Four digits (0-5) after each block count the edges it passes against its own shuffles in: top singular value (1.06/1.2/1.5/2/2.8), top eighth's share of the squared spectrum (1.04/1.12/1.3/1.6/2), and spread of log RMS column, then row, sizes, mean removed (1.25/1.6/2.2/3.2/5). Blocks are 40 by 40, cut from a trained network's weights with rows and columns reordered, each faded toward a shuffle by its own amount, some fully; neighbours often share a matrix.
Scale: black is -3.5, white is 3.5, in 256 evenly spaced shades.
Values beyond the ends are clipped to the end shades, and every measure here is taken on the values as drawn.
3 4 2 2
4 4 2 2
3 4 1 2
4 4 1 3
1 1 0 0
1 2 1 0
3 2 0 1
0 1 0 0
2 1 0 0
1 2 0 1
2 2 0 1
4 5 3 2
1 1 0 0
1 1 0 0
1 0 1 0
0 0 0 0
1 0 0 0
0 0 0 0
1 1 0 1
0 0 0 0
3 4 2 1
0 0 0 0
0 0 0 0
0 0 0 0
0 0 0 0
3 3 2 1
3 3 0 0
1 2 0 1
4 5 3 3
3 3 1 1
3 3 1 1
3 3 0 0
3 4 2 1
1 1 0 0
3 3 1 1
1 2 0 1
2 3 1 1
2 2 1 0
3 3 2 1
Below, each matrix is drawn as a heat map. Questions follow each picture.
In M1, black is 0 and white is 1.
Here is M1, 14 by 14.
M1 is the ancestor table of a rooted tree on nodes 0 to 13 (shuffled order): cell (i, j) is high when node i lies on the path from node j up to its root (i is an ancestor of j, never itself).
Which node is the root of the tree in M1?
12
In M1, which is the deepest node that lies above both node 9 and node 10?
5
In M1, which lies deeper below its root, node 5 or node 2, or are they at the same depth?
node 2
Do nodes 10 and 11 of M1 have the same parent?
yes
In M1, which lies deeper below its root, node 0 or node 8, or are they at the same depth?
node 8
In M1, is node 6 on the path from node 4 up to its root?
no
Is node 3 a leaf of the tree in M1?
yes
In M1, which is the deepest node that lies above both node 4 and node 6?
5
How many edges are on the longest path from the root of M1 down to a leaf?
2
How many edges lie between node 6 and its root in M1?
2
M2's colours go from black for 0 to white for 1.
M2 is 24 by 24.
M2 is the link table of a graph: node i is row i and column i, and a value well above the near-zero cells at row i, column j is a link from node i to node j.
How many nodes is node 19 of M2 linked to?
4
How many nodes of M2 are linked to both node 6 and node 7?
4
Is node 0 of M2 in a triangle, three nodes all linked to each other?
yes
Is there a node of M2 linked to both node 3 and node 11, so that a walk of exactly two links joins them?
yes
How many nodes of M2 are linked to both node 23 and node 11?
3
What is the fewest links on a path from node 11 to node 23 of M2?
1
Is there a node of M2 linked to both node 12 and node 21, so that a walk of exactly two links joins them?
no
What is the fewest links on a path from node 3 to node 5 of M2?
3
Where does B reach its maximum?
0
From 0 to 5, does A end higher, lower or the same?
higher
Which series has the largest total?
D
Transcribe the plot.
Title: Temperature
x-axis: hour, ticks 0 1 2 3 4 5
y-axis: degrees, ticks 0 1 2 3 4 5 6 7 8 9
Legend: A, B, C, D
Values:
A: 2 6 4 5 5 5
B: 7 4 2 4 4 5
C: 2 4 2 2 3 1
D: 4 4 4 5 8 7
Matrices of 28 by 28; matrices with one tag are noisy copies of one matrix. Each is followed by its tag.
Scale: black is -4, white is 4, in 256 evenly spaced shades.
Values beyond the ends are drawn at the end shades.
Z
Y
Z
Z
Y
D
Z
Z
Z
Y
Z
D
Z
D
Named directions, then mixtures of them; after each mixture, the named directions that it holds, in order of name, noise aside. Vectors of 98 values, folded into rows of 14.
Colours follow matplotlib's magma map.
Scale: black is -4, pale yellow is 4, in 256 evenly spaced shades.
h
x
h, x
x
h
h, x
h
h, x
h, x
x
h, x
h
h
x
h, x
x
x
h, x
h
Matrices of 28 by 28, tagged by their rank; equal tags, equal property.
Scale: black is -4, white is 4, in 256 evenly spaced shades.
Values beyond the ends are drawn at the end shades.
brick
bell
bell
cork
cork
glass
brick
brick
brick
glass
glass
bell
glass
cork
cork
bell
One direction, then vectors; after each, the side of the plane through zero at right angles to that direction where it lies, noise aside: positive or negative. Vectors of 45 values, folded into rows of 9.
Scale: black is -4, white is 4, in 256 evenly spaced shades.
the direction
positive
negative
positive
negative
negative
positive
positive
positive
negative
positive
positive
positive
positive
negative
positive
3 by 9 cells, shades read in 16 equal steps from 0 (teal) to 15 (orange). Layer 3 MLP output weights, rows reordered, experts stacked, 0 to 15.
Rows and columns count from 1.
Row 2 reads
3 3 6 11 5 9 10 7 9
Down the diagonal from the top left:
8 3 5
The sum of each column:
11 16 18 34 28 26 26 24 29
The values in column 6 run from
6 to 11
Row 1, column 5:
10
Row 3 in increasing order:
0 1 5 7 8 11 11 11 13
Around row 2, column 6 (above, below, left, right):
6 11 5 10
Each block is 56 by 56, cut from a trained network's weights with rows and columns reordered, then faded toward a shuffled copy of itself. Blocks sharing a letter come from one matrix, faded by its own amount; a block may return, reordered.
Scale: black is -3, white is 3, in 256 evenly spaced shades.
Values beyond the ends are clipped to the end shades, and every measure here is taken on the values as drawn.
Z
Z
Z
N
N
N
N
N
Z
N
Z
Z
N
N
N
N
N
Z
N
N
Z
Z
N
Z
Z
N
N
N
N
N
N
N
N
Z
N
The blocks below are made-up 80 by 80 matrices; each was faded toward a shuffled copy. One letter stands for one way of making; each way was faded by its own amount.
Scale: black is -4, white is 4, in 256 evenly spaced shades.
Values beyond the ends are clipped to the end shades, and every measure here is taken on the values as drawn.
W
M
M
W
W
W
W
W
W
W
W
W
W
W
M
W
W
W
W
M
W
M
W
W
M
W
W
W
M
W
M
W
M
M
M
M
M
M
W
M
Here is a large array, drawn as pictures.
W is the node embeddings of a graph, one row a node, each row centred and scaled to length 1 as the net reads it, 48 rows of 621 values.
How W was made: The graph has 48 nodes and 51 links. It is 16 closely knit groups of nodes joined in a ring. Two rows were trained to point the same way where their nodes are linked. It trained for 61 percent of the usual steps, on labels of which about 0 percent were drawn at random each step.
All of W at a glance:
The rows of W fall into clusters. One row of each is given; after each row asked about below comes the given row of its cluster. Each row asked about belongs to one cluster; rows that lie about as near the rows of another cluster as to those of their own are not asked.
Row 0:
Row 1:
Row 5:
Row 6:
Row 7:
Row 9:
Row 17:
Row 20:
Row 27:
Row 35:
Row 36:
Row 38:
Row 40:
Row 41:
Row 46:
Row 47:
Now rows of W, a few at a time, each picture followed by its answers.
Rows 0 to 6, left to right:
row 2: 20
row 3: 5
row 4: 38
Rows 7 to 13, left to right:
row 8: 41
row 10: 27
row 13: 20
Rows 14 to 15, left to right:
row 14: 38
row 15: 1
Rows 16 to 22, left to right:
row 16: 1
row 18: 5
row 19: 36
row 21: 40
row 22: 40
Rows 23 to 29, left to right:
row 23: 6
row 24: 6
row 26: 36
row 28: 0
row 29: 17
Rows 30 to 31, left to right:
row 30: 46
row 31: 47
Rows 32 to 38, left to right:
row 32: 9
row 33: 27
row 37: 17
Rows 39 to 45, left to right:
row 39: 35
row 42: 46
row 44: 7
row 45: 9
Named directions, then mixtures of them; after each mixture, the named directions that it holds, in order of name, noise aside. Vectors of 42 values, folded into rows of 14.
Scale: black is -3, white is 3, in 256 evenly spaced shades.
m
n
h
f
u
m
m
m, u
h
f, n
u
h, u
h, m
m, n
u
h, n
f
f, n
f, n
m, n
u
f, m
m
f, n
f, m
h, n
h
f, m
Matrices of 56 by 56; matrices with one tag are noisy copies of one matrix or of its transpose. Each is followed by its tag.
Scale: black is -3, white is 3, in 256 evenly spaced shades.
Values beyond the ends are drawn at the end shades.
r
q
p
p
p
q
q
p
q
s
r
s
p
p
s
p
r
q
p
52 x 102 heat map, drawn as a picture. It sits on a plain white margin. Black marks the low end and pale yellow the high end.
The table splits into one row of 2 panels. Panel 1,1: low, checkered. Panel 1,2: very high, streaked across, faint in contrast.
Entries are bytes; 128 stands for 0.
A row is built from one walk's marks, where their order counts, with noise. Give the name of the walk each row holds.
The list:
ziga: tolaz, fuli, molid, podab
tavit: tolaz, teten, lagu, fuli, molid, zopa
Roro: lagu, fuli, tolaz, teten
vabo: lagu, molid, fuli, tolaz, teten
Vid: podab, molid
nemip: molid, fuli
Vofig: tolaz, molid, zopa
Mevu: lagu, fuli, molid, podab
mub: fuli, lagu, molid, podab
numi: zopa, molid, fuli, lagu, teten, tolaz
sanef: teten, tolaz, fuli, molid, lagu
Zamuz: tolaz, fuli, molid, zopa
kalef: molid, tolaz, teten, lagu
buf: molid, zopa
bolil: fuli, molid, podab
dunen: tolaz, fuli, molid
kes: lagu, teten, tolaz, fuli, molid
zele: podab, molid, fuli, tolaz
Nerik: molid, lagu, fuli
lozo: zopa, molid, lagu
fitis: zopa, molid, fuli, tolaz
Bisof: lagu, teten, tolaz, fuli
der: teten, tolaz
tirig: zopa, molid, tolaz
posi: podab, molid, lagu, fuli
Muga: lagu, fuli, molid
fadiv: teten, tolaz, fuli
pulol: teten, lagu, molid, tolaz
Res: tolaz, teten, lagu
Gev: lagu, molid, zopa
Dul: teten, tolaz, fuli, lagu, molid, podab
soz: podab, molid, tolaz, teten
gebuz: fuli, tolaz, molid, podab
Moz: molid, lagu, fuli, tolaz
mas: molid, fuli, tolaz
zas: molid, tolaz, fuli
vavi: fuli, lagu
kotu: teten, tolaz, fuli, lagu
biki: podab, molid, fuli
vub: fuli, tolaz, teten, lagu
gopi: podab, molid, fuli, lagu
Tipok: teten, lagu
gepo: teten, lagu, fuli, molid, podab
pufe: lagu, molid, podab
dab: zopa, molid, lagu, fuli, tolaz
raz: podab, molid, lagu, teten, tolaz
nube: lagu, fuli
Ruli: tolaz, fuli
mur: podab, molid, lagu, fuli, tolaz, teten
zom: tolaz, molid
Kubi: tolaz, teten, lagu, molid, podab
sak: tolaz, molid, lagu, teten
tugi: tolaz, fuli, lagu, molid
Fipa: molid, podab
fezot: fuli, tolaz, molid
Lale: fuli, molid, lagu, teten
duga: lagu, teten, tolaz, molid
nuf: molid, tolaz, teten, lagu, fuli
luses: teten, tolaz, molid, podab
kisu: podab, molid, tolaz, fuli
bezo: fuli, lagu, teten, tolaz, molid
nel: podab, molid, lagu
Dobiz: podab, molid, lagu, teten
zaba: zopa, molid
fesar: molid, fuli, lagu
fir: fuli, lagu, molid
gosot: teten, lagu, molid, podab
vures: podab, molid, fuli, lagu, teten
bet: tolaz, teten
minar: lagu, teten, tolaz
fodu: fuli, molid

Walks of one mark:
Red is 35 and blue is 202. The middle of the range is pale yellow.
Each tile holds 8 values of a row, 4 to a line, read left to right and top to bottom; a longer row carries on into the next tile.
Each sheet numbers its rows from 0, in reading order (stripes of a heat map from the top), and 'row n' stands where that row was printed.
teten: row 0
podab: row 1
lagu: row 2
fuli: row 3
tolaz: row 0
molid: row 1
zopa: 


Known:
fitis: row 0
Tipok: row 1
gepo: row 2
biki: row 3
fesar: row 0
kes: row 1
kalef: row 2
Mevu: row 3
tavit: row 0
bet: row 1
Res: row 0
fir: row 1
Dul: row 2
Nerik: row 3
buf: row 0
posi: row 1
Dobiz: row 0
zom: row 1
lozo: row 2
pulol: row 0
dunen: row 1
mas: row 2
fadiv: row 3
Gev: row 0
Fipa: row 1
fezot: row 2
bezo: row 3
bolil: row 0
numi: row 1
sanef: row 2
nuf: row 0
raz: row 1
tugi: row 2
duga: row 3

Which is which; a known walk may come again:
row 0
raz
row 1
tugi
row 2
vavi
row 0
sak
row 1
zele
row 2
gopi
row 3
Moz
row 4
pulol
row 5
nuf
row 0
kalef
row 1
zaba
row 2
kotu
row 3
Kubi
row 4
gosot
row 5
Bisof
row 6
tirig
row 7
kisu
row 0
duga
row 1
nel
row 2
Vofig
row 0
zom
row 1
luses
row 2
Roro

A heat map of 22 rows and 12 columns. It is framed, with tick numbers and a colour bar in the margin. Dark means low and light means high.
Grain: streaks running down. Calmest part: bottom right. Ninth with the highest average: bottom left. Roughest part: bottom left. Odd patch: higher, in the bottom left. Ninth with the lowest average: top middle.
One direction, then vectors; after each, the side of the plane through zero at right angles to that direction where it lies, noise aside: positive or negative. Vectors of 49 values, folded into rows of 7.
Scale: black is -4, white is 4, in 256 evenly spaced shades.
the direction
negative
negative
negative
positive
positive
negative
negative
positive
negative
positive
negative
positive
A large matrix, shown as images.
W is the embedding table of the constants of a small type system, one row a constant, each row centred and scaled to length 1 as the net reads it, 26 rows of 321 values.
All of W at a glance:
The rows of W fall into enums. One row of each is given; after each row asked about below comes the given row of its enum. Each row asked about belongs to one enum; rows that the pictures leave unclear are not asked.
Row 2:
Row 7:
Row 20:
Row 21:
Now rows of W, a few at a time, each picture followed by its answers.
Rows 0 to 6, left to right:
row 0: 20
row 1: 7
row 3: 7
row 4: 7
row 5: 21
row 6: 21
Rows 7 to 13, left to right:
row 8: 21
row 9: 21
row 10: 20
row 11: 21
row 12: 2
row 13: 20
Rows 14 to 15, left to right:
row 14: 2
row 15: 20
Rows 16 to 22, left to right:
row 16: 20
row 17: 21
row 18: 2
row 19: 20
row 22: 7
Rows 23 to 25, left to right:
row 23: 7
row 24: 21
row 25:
────────────────
Look through the entries above; copy every line holding the string "Vectors".

■ OUTPUT BELOW:
Named directions, then mixtures of them; after each mixture, the named directions that it holds, in order of name, noise aside. Vectors of 98 values, folded into rows of 14.
One direction, then vectors; after each, the side of the plane through zero at right angles to that direction where it lies, noise aside: positive or negative. Vectors of 45 values, folded into rows of 9.
Named directions, then mixtures of them; after each mixture, the named directions that it holds, in order of name, noise aside. Vectors of 42 values, folded into rows of 14.
One direction, then vectors; after each, the side of the plane through zero at right angles to that direction where it lies, noise aside: positive or negative. Vectors of 49 values, folded into rows of 7.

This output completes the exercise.